Here is a tiny trained network, its code and every weight. The questions are about switching its units off for an input and a target symbol, where a switched-off unit gives its printed mean instead of its output.

import numpy as np


def w(rows, s, z=0):
    codes = np.array(rows[::2]) - 128.0
    scale = np.full(codes.shape[1], s)
    scale[-1] = z or s
    return codes * scale


def norm(h):
    return h / np.sqrt((h * h).mean(-1, keepdims=True) + 1e-5)


def f(y):
    return y / 2 * (1 + np.tanh(0.7978845608 * (y + 0.044715 * y**3)))


def softmax(a):
    e = np.exp(a - a.max(-1, keepdims=True))
    return e / e.sum(-1, keepdims=True)


def log_softmax(a):
    a = a - a.max(-1, keepdims=True)
    return a - np.log(np.exp(a).sum(-1, keepdims=True))


def net(x, mask):
    ids = ['Θαβγεζξ'.index(c) for c in x.split()]
    T = len(ids)
    res = E[ids] + P[:T]
    r = norm(res)
    for j in range(3):
        rows = slice(3 * j, 3 * j + 3)
        q, k, v = (r @ M[0][rows].T for M in (Q, K, V))
        z = softmax(np.where(np.tri(T) > 0, q @ k.T / 3**0.5, -1e9)) @ v
        o = O[0][rows]
        res = res + np.where(mask[j], z, o[:, -1]) @ o[:, :-1]
    y = f(norm(res) @ A[0][:, :-1].T + A[0][:, -1])
    res = res + np.where(mask[3:7], y, B[0][:, -1]) @ B[0][:, :-1]
    return log_softmax(norm(res)[-1] @ U[:, :-1].T + U[:, -1])


Q, K, V, O, A, B = {}, {}, {}, {}, {}, {}
E = w([
[207,178,109],'Θ',
[109,123,4],'α',
[94,114,166],'β',
[250,242,145],'γ',
[97,198,153],'ε',
[180,120,147],'ζ',
[150,158,173],'ξ',
],0.015)
P = w([
[162,111,47],'0',
[191,146,90],'1',
[186,146,98],'2',
[183,148,115],'3',
[178,149,133],'4',
[177,142,144],'5',
[171,140,152],'6',
[175,146,175],'7',
[60,126,9],'8',
[128,138,211],'9',
[100,91,3],'10',
[61,96,1],'11',
],0.0068)
Q[0] = w([
[160,168,101],'H1',
[130,51,212],'H1',
[71,83,148],'H1',
[115,112,95],'H2',
[147,253,183],'H2',
[142,223,178],'H2',
[142,123,109],'H3',
[197,186,61],'H3',
[59,47,37],'H3',
],0.013)
K[0] = w([
[118,115,163],'H1',
[148,158,95],'H1',
[105,81,112],'H1',
[143,136,101],'H2',
[119,68,178],'H2',
[81,107,182],'H2',
[133,127,125],'H3',
[114,152,108],'H3',
[121,143,6],'H3',
],0.02)
V[0] = w([
[51,183,2],'H1',
[206,106,98],'H1',
[60,113,88],'H1',
[193,76,136],'H2',
[103,20,110],'H2',
[64,163,163],'H2',
[103,84,147],'H3',
[151,162,62],'H3',
[164,145,98],'H3',
],0.015)
O[0] = w([
[206,161,95,19],'H1',
[128,127,230,177],'H1',
[196,138,64,1],'H1',
[72,13,168,146],'H2',
[255,15,160,19],'H2',
[133,120,66,138],'H2',
[48,155,158,77],'H3',
[82,66,101,141],'H3',
[161,66,101,157],'H3',
],0.0073,0.009)
A[0] = w([
[63,119,241,24],'N1',
[233,254,162,254],'N2',
[11,233,137,61],'N3',
[149,160,170,17],'N4',
],0.006,0.00075)
B[0] = w([
[184,191,46,204],'N1',
[85,99,191,182],'N2',
[200,2,137,255],'N3',
[174,218,129,137],'N4',
],0.007,0.0057)
U = w([
[93,61,193,43],'Θ',
[10,132,181,229],'α',
[111,136,151,119],'β',
[99,190,89,84],'γ',
[114,107,150,45],'ε',
[204,22,136,216],'ζ',
[152,115,134,6],'ξ',
],0.013,0.0024)

Each question gives the input, a string of symbols that net reads in full, and the target symbol t.
The units are the heads (3 rows each of Q, K, V and O) and the neurons (one row each of A and B). Each row of codes is followed by its name. A weight is (code - 128) times the scale printed after its matrix; where a second scale follows, it is the last column's (O, A, B and U).
mask holds one flag per unit, heads first, then neurons. A switched-off unit (its flag False) gives its mean, the last column of its rows in O or B, instead of its output. The means were averaged over made-up inputs and are rounded, as every weight is.
A unit's drop is (log p(t) with every unit on - log p(t) with that unit switched off) / (log p(t) with every unit on - log p(t) with every unit switched off).
unit that matters most: the unit with the biggest drop
k most important neurons: the k neurons with the biggest drops, biggest first
which heads matter: for each layer, one digit per head in row order, 1 if its drop is at least 0.15 and else 0, layers parted by /
drop when u is switched off: that unit's drop, to one decimal
input ξ γ ε γ β γ ξ ξ Θ γ γ, target α: 2 most important neurons => [N2, N1]
input β ξ ε Θ ξ ε α ε ξ Θ, target ζ: unit that matters most => H2
input ε β β, target γ: which heads matter => 101
input β ξ γ ξ ε ζ ε γ ε ξ, target ζ: which heads matter => 010
input ε γ α ε Θ ξ α α ε γ γ ε, target γ: which heads matter => 110
input α ζ α, target ζ: which heads matter => 110
input ζ γ ξ Θ, target α: which heads matter => 110
input β γ ζ, target ζ: which heads matter => 010
input β ξ ξ ε, target ζ: drop when H1 is switched off => 0.0
input Θ α γ α γ ε Θ, target γ: drop when H1 is switched off => 0.3
input α α ε, target γ: drop when H1 is switched off => 0.4
input β ε Θ, target ζ: drop when H2 is switched off => 0.9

+++

■ **HOW TO COMPLETE THIS TASK**:
A word-for-word copy of all the material is the required answer.

■ **SOLUTION FOR THIS EXERCISE**:
Here is a tiny trained network, its code and every weight. The questions are about switching its units off for an input and a target symbol, where a switched-off unit gives its printed mean instead of its output.

import numpy as np


def w(rows, s, z=0):
    codes = np.array(rows[::2]) - 128.0
    scale = np.full(codes.shape[1], s)
    scale[-1] = z or s
    return codes * scale


def norm(h):
    return h / np.sqrt((h * h).mean(-1, keepdims=True) + 1e-5)


def f(y):
    return y / 2 * (1 + np.tanh(0.7978845608 * (y + 0.044715 * y**3)))


def softmax(a):
    e = np.exp(a - a.max(-1, keepdims=True))
    return e / e.sum(-1, keepdims=True)


def log_softmax(a):
    a = a - a.max(-1, keepdims=True)
    return a - np.log(np.exp(a).sum(-1, keepdims=True))


def net(x, mask):
    ids = ['Θαβγεζξ'.index(c) for c in x.split()]
    T = len(ids)
    res = E[ids] + P[:T]
    r = norm(res)
    for j in range(3):
        rows = slice(3 * j, 3 * j + 3)
        q, k, v = (r @ M[0][rows].T for M in (Q, K, V))
        z = softmax(np.where(np.tri(T) > 0, q @ k.T / 3**0.5, -1e9)) @ v
        o = O[0][rows]
        res = res + np.where(mask[j], z, o[:, -1]) @ o[:, :-1]
    y = f(norm(res) @ A[0][:, :-1].T + A[0][:, -1])
    res = res + np.where(mask[3:7], y, B[0][:, -1]) @ B[0][:, :-1]
    return log_softmax(norm(res)[-1] @ U[:, :-1].T + U[:, -1])


Q, K, V, O, A, B = {}, {}, {}, {}, {}, {}
E = w([
[207,178,109],'Θ',
[109,123,4],'α',
[94,114,166],'β',
[250,242,145],'γ',
[97,198,153],'ε',
[180,120,147],'ζ',
[150,158,173],'ξ',
],0.015)
P = w([
[162,111,47],'0',
[191,146,90],'1',
[186,146,98],'2',
[183,148,115],'3',
[178,149,133],'4',
[177,142,144],'5',
[171,140,152],'6',
[175,146,175],'7',
[60,126,9],'8',
[128,138,211],'9',
[100,91,3],'10',
[61,96,1],'11',
],0.0068)
Q[0] = w([
[160,168,101],'H1',
[130,51,212],'H1',
[71,83,148],'H1',
[115,112,95],'H2',
[147,253,183],'H2',
[142,223,178],'H2',
[142,123,109],'H3',
[197,186,61],'H3',
[59,47,37],'H3',
],0.013)
K[0] = w([
[118,115,163],'H1',
[148,158,95],'H1',
[105,81,112],'H1',
[143,136,101],'H2',
[119,68,178],'H2',
[81,107,182],'H2',
[133,127,125],'H3',
[114,152,108],'H3',
[121,143,6],'H3',
],0.02)
V[0] = w([
[51,183,2],'H1',
[206,106,98],'H1',
[60,113,88],'H1',
[193,76,136],'H2',
[103,20,110],'H2',
[64,163,163],'H2',
[103,84,147],'H3',
[151,162,62],'H3',
[164,145,98],'H3',
],0.015)
O[0] = w([
[206,161,95,19],'H1',
[128,127,230,177],'H1',
[196,138,64,1],'H1',
[72,13,168,146],'H2',
[255,15,160,19],'H2',
[133,120,66,138],'H2',
[48,155,158,77],'H3',
[82,66,101,141],'H3',
[161,66,101,157],'H3',
],0.0073,0.009)
A[0] = w([
[63,119,241,24],'N1',
[233,254,162,254],'N2',
[11,233,137,61],'N3',
[149,160,170,17],'N4',
],0.006,0.00075)
B[0] = w([
[184,191,46,204],'N1',
[85,99,191,182],'N2',
[200,2,137,255],'N3',
[174,218,129,137],'N4',
],0.007,0.0057)
U = w([
[93,61,193,43],'Θ',
[10,132,181,229],'α',
[111,136,151,119],'β',
[99,190,89,84],'γ',
[114,107,150,45],'ε',
[204,22,136,216],'ζ',
[152,115,134,6],'ξ',
],0.013,0.0024)

Each question gives the input, a string of symbols that net reads in full, and the target symbol t.
The units are the heads (3 rows each of Q, K, V and O) and the neurons (one row each of A and B). Each row of codes is followed by its name. A weight is (code - 128) times the scale printed after its matrix; where a second scale follows, it is the last column's (O, A, B and U).
mask holds one flag per unit, heads first, then neurons. A switched-off unit (its flag False) gives its mean, the last column of its rows in O or B, instead of its output. The means were averaged over made-up inputs and are rounded, as every weight is.
A unit's drop is (log p(t) with every unit on - log p(t) with that unit switched off) / (log p(t) with every unit on - log p(t) with every unit switched off).
unit that matters most: the unit with the biggest drop
k most important neurons: the k neurons with the biggest drops, biggest first
which heads matter: for each layer, one digit per head in row order, 1 if its drop is at least 0.15 and else 0, layers parted by /
drop when u is switched off: that unit's drop, to one decimal
input ξ γ ε γ β γ ξ ξ Θ γ γ, target α: 2 most important neurons => [N2, N1]
input β ξ ε Θ ξ ε α ε ξ Θ, target ζ: unit that matters most => H2
input ε β β, target γ: which heads matter => 101
input β ξ γ ξ ε ζ ε γ ε ξ, target ζ: which heads matter => 010
input ε γ α ε Θ ξ α α ε γ γ ε, target γ: which heads matter => 110
input α ζ α, target ζ: which heads matter => 110
input ζ γ ξ Θ, target α: which heads matter => 110
input β γ ζ, target ζ: which heads matter => 010
input β ξ ξ ε, target ζ: drop when H1 is switched off => 0.0
input Θ α γ α γ ε Θ, target γ: drop when H1 is switched off => 0.3
input α α ε, target γ: drop when H1 is switched off => 0.4
input β ε Θ, target ζ: drop when H2 is switched off => 0.9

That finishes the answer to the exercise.